— Work item —
Please retype the records below exactly, from the first line down to and including the line with "Each question gives".

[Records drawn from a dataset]
================
Below are the code and all the weights of a small trained network. Each question names an input and a class and asks about switching units off, where a switched-off unit gives its printed mean instead of its output.

import numpy as np


def w(rows, s, z=0):
    codes = np.array(rows[::2]) - 128.0
    scale = np.full(codes.shape[1], s)
    scale[-1] = z or s
    return codes * scale


def norm(h):
    return h / np.sqrt((h * h).mean(-1, keepdims=True) + 1e-5)


def f(y):
    return np.maximum(y, 0)


def log_softmax(a):
    a = a - a.max(-1, keepdims=True)
    return a - np.log(np.exp(a).sum(-1, keepdims=True))


def net(x, mask):
    res = np.array(x, float).reshape(1, 3) / 4 @ E
    u = 0
    for l in range(2):
        y = f(norm(res) @ A[l][:, :-1].T + A[l][:, -1])
        res = res + np.where(mask[u : u + 3], y, B[l][:, -1]) @ B[l][:, :-1]
        u += 3
    return log_softmax(norm(res)[-1] @ U[:, :-1].T + U[:, -1])


A, B = {}, {}
E = w([
[180,109,235,157,179],'x0',
[85,140,61,255,163],'x1',
[72,84,152,118,217],'x2',
],0.0088)
A[0] = w([
[109,156,43,21,57,46],'0.n0',
[9,99,101,187,244,2],'0.n1',
[115,148,70,2,11,64],'0.n2',
],0.012,0.0046)
B[0] = w([
[182,77,49,104,40,231],'0.n0',
[54,144,118,231,254,244],'0.n1',
[34,84,123,57,55,254],'0.n2',
],0.017,0.0085)
A[1] = w([
[126,132,68,117,242,2],'1.n0',
[140,135,150,37,145,21],'1.n1',
[163,145,224,6,190,135],'1.n2',
],0.018,0.0029)
B[1] = w([
[72,92,157,133,157,255],'1.n0',
[89,102,108,176,160,184],'1.n1',
[155,102,172,8,179,240],'1.n2',
],0.017,0.0076)
U = w([
[226,181,192,203,133,92],'0',
[120,85,183,30,205,214],'1',
[126,198,124,188,88,100],'2',
[7,101,140,195,242,161],'3',
[138,159,130,112,157,2],'4',
[82,79,80,51,48,197],'5',
[136,115,67,131,161,34],'6',
],0.017,0.0074)

Each question gives the input, the list of numbers given to net, and the class t.
The units are the neurons (one row each of A and B). Each row of codes is followed by its name. A weight is (code - 128) times the scale printed after its matrix; where a second scale follows, it is the last column's (A, B and U).
mask holds one flag per neuron, layer by layer. A switched-off neuron (its flag False) gives its mean, the last column of its row in B, instead of its output. The means were averaged over made-up inputs and are rounded, as every weight is.
A unit's drop is (log p(t) with every unit on - log p(t) with that unit switched off) / (log p(t) with every unit on - log p(t) with every unit switched off).
The circuit of an input: a set's keep is (log p(t) with only the set's units on - log p(t) with every unit switched off) / (log p(t) with every unit on - log p(t) with every unit switched off). Starting from all 6 units, units are removed one at a time, each time the one whose removal leaves the highest keep (on an exact tie, the one counted first), for as long as the keep stays at least 0.8.
circuit, biggest first: the units of the circuit, biggest drop first
most important unit: the unit with the biggest drop
top k neurons: the k neurons with the biggest drops, biggest first
top k neurons in layer l: the k neurons of layer l with the biggest drops, biggest first
drop of u: that unit's drop, to one decimal
input [8,6,-5], class 0: circuit, biggest first => (0.n1 0.n2)
input [3,1,-8], class 0: circuit, biggest first => (0.n2 0.n1 0.n0 1.n2)
input [-1,5,-4], class 2: top 2 neurons in layer 1 => (1.n2 1.n0)
input [-2,6,-6], class 2: circuit, biggest first => (0.n1 0.n2 1.n2 1.n0)
input [8,4,-7], class 0: most important unit => 0.n1
input [7,1,-3], class 1: circuit, biggest first => (0.n1 0.n0)
input [3,1,-1], class 1: circuit, biggest first => (0.n1 0.n2)
input [2,5,-5], class 2: circuit, biggest first => (0.n1 1.n2 0.n2)
input [7,7,-5], class 0: top 4 neurons => (0.n1 0.n2 1.n0 1.n1)
input [4,1,-8], class 0: top 2 neurons in layer 0 => (0.n2 0.n1)
input [4,4,-8], class 0: top 2 neurons in layer 0 => (0.n2 0.n1)
input [-5,8,-6], class 6: top 3 neurons => (0.n2 0.n1 1.n0)
input [8,8,-7], class 0: top 3 neurons => (0.n1 0.n2 1.n0)
input [-2,-6,6], class 5: top 3 neurons => (0.n2 1.n0 0.n1)
input [-4,8,-7], class 2: top 2 neurons in layer 0 => (0.n1 0.n2)
input [-5,-8,8], class 5: most important unit => 0.n0
input [7,6,-4], class 0: top 2 neurons in layer 1 => (1.n0 1.n1)
input [3,5,-4], class 0: top 2 neurons in layer 1 => (1.n0 1.n1)
input [-3,-8,6], class 5: drop of 0.n2 => 0.1
input [-3,-6,5], class 5: drop of 1.n1 => 0.0
input [5,8,-7], class 0: top neuron in layer 0 => (0.n1)
input [6,1,-7], class 0: drop of 0.n1 => 0.4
================
— Reply —
Below are the code and all the weights of a small trained network. Each question names an input and a class and asks about switching units off, where a switched-off unit gives its printed mean instead of its output.

import numpy as np


def w(rows, s, z=0):
    codes = np.array(rows[::2]) - 128.0
    scale = np.full(codes.shape[1], s)
    scale[-1] = z or s
    return codes * scale


def norm(h):
    return h / np.sqrt((h * h).mean(-1, keepdims=True) + 1e-5)


def f(y):
    return np.maximum(y, 0)


def log_softmax(a):
    a = a - a.max(-1, keepdims=True)
    return a - np.log(np.exp(a).sum(-1, keepdims=True))


def net(x, mask):
    res = np.array(x, float).reshape(1, 3) / 4 @ E
    u = 0
    for l in range(2):
        y = f(norm(res) @ A[l][:, :-1].T + A[l][:, -1])
        res = res + np.where(mask[u : u + 3], y, B[l][:, -1]) @ B[l][:, :-1]
        u += 3
    return log_softmax(norm(res)[-1] @ U[:, :-1].T + U[:, -1])


A, B = {}, {}
E = w([
[180,109,235,157,179],'x0',
[85,140,61,255,163],'x1',
[72,84,152,118,217],'x2',
],0.0088)
A[0] = w([
[109,156,43,21,57,46],'0.n0',
[9,99,101,187,244,2],'0.n1',
[115,148,70,2,11,64],'0.n2',
],0.012,0.0046)
B[0] = w([
[182,77,49,104,40,231],'0.n0',
[54,144,118,231,254,244],'0.n1',
[34,84,123,57,55,254],'0.n2',
],0.017,0.0085)
A[1] = w([
[126,132,68,117,242,2],'1.n0',
[140,135,150,37,145,21],'1.n1',
[163,145,224,6,190,135],'1.n2',
],0.018,0.0029)
B[1] = w([
[72,92,157,133,157,255],'1.n0',
[89,102,108,176,160,184],'1.n1',
[155,102,172,8,179,240],'1.n2',
],0.017,0.0076)
U = w([
[226,181,192,203,133,92],'0',
[120,85,183,30,205,214],'1',
[126,198,124,188,88,100],'2',
[7,101,140,195,242,161],'3',
[138,159,130,112,157,2],'4',
[82,79,80,51,48,197],'5',
[136,115,67,131,161,34],'6',
],0.017,0.0074)

Each question gives the input, the list of numbers given to net, and the class t.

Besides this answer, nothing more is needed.